INPUT MATERIAL:
Each row is followed by its group and then its class within the group.
[ -6  18 -11  -3   7  -9  -1 -13  20 -19   1  -1  -6  -4   0  -8  -3  -2
 -16  -1 -20  -5 -10   4   2   2 -18  -4   0 -12  -3  10   2   0 -20   6
   1  -8   2]	R:Z
[-11  35  -6   6 -14 -11   2  -6  12 -20  -9  -3   0   0  -5  -7   4  -1
  -7   6 -23 -26  -3   0  -5  -5  12  -1  -1  -3   6   4  13 -21  23  -8
  19   6 -15]	P:N
[ -3   9 -13  14  -8   2   0   7 -32  -2   5  -7   4   3   8  -6  -4   0
  13   6  -6 -14  -2  -5   1  -1   9   5   1   6   5   2  -3 -19  24  -5
 -22   5  -8]	E:F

EXERCISE DETAILS: Extract every entry above as it appears.

EXERCISE RESULT:
Each row is followed by its group and then its class within the group.
[ -6  18 -11  -3   7  -9  -1 -13  20 -19   1  -1  -6  -4   0  -8  -3  -2
 -16  -1 -20  -5 -10   4   2   2 -18  -4   0 -12  -3  10   2   0 -20   6
   1  -8   2]	R:Z
[-11  35  -6   6 -14 -11   2  -6  12 -20  -9  -3   0   0  -5  -7   4  -1
  -7   6 -23 -26  -3   0  -5  -5  12  -1  -1  -3   6   4  13 -21  23  -8
  19   6 -15]	P:N
[ -3   9 -13  14  -8   2   0   7 -32  -2   5  -7   4   3   8  -6  -4   0
  13   6  -6 -14  -2  -5   1  -1   9   5   1   6   5   2  -3 -19  24  -5
 -22   5  -8]	E:F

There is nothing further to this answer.